***** Data shown *****

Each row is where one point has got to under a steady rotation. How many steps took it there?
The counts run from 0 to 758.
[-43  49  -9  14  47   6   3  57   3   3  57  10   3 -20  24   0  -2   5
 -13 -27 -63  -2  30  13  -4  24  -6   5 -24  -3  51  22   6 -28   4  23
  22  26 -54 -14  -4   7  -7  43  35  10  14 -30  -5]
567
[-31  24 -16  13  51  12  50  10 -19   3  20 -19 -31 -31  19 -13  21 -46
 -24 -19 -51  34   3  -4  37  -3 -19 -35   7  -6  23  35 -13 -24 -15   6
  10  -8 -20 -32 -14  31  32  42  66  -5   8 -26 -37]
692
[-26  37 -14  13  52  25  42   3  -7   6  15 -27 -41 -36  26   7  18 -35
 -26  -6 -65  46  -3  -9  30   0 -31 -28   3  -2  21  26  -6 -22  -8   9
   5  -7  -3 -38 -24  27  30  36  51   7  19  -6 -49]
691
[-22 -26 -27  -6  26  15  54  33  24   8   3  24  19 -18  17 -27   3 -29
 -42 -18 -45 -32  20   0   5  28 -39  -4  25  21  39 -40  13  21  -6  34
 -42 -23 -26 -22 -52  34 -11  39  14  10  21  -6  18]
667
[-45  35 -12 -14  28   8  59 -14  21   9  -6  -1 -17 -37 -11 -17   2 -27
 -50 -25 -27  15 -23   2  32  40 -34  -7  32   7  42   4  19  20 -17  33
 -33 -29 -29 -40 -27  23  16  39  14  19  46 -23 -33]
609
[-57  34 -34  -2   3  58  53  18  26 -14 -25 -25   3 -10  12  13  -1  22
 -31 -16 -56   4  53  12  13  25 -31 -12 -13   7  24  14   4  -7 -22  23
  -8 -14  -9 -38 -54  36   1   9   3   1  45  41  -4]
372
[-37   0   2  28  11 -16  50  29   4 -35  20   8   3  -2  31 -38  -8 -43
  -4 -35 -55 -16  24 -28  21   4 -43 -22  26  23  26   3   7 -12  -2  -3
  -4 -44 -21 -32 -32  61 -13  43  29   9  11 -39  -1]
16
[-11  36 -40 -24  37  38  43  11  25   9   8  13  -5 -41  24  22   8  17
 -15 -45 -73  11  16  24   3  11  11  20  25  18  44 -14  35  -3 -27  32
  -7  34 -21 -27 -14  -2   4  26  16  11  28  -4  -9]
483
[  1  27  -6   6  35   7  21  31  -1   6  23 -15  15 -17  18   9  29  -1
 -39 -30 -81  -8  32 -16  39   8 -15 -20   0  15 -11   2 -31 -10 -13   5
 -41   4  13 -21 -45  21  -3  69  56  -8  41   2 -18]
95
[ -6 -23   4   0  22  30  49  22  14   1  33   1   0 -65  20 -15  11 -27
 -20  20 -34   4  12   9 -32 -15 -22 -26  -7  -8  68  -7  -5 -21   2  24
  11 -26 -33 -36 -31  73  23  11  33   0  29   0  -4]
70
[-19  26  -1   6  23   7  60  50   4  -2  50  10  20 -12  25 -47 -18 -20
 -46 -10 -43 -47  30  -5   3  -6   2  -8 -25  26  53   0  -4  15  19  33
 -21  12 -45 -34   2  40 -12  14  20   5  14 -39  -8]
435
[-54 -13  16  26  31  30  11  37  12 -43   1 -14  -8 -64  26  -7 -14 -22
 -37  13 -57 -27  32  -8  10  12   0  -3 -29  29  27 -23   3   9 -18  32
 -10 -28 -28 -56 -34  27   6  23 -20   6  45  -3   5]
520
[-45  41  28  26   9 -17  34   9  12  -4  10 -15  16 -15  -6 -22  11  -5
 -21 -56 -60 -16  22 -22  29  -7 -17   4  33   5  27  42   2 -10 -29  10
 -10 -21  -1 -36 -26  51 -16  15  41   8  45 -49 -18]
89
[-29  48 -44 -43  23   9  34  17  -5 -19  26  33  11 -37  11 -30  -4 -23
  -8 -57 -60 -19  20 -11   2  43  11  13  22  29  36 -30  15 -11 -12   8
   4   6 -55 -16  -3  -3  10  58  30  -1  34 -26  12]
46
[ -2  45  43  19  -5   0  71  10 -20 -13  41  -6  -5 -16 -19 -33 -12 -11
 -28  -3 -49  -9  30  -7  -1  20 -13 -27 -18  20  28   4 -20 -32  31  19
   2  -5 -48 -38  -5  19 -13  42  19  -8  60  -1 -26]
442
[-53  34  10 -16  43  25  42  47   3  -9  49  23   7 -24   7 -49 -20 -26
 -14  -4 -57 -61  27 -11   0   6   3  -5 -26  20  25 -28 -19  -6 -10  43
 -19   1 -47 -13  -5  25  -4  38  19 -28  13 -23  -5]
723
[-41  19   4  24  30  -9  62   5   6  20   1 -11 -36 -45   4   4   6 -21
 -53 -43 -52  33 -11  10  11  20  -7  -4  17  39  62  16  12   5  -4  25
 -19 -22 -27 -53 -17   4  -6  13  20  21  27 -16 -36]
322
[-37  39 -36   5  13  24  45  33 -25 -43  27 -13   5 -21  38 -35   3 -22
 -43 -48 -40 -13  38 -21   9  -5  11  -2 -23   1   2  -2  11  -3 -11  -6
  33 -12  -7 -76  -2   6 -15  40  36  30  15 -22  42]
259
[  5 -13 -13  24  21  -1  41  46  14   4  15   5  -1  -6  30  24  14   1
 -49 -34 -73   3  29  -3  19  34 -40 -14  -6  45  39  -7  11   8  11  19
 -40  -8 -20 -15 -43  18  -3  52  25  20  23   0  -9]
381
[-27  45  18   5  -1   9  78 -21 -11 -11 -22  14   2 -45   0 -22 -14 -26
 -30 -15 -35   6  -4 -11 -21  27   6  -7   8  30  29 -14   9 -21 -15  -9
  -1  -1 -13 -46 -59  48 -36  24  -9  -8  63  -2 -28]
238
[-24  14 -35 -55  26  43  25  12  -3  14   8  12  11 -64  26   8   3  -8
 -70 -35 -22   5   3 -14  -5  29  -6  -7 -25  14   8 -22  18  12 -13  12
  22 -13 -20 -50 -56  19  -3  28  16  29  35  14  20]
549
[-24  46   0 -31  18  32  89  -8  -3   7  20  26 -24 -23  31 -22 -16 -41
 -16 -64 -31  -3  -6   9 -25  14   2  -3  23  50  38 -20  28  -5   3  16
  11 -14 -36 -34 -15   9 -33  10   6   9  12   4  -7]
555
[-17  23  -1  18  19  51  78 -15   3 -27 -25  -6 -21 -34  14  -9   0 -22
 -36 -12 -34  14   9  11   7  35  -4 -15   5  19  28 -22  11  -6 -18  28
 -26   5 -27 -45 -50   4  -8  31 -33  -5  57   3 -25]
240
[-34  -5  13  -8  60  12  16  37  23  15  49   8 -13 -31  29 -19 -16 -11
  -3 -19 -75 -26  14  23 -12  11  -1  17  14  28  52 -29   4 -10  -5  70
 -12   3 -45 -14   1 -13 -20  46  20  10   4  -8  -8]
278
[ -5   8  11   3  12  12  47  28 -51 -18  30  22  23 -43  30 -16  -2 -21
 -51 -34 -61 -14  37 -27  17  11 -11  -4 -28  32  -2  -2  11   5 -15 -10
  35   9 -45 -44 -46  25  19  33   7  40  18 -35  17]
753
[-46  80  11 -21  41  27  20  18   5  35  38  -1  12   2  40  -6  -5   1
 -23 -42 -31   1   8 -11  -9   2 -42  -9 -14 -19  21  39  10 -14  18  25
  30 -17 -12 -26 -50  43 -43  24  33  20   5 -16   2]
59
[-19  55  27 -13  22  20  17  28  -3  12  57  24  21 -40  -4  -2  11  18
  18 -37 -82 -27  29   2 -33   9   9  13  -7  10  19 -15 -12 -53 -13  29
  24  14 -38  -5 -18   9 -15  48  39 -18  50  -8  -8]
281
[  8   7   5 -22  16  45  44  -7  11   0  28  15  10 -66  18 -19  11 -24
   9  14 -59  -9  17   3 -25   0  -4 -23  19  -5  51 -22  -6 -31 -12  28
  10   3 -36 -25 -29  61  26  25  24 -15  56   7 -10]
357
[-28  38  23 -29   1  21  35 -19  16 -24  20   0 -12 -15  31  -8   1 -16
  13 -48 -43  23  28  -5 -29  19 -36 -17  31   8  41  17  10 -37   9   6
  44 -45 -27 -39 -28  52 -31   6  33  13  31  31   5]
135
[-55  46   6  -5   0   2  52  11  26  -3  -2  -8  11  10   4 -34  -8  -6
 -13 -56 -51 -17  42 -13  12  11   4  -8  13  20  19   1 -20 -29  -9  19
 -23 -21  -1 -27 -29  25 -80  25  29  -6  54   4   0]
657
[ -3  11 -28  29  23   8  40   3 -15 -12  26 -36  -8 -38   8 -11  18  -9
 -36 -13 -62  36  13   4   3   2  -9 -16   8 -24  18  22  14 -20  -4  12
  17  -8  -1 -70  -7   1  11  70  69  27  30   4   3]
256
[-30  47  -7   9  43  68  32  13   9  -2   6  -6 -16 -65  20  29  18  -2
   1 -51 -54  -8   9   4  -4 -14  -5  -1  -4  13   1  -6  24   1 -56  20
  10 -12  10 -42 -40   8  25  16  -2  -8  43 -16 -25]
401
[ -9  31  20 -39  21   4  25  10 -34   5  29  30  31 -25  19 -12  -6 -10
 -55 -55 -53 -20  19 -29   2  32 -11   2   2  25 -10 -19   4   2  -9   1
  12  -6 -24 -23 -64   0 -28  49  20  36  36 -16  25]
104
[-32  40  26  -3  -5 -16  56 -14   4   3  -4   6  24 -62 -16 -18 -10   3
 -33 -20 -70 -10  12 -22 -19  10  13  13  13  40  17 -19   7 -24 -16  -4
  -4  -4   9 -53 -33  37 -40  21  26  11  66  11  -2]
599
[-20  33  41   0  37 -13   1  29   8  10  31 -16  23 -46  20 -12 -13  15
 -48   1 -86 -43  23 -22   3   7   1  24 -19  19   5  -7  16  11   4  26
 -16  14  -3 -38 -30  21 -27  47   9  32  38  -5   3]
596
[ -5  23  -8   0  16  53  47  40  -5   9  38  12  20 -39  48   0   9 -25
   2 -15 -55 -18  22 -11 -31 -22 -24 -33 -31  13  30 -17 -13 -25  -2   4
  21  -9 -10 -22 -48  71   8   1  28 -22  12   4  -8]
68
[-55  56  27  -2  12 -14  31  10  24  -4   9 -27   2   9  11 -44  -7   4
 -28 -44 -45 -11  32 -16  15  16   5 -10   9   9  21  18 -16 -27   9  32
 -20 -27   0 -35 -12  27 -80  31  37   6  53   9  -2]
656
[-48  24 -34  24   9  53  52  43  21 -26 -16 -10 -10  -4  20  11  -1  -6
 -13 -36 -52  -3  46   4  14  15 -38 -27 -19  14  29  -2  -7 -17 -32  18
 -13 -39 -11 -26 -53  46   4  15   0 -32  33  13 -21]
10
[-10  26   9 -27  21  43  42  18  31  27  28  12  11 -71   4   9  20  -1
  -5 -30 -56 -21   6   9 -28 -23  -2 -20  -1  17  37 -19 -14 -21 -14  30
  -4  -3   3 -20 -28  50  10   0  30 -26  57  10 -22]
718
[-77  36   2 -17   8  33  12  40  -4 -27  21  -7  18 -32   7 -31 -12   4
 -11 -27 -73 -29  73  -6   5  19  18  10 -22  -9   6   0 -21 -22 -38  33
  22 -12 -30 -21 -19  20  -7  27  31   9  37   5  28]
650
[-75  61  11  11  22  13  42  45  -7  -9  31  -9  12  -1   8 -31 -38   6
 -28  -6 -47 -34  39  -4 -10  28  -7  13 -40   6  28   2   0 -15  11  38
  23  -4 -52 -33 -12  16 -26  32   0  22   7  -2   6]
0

*****

What you should do:
Where the line with "-19 -31 -31" ends, your copy should end too; please return exactly the lines from the first line of the data through it.

Output of the task:
Each row is where one point has got to under a steady rotation. How many steps took it there?
The counts run from 0 to 758.
[-43  49  -9  14  47   6   3  57   3   3  57  10   3 -20  24   0  -2   5
 -13 -27 -63  -2  30  13  -4  24  -6   5 -24  -3  51  22   6 -28   4  23
  22  26 -54 -14  -4   7  -7  43  35  10  14 -30  -5]
567
[-31  24 -16  13  51  12  50  10 -19   3  20 -19 -31 -31  19 -13  21 -46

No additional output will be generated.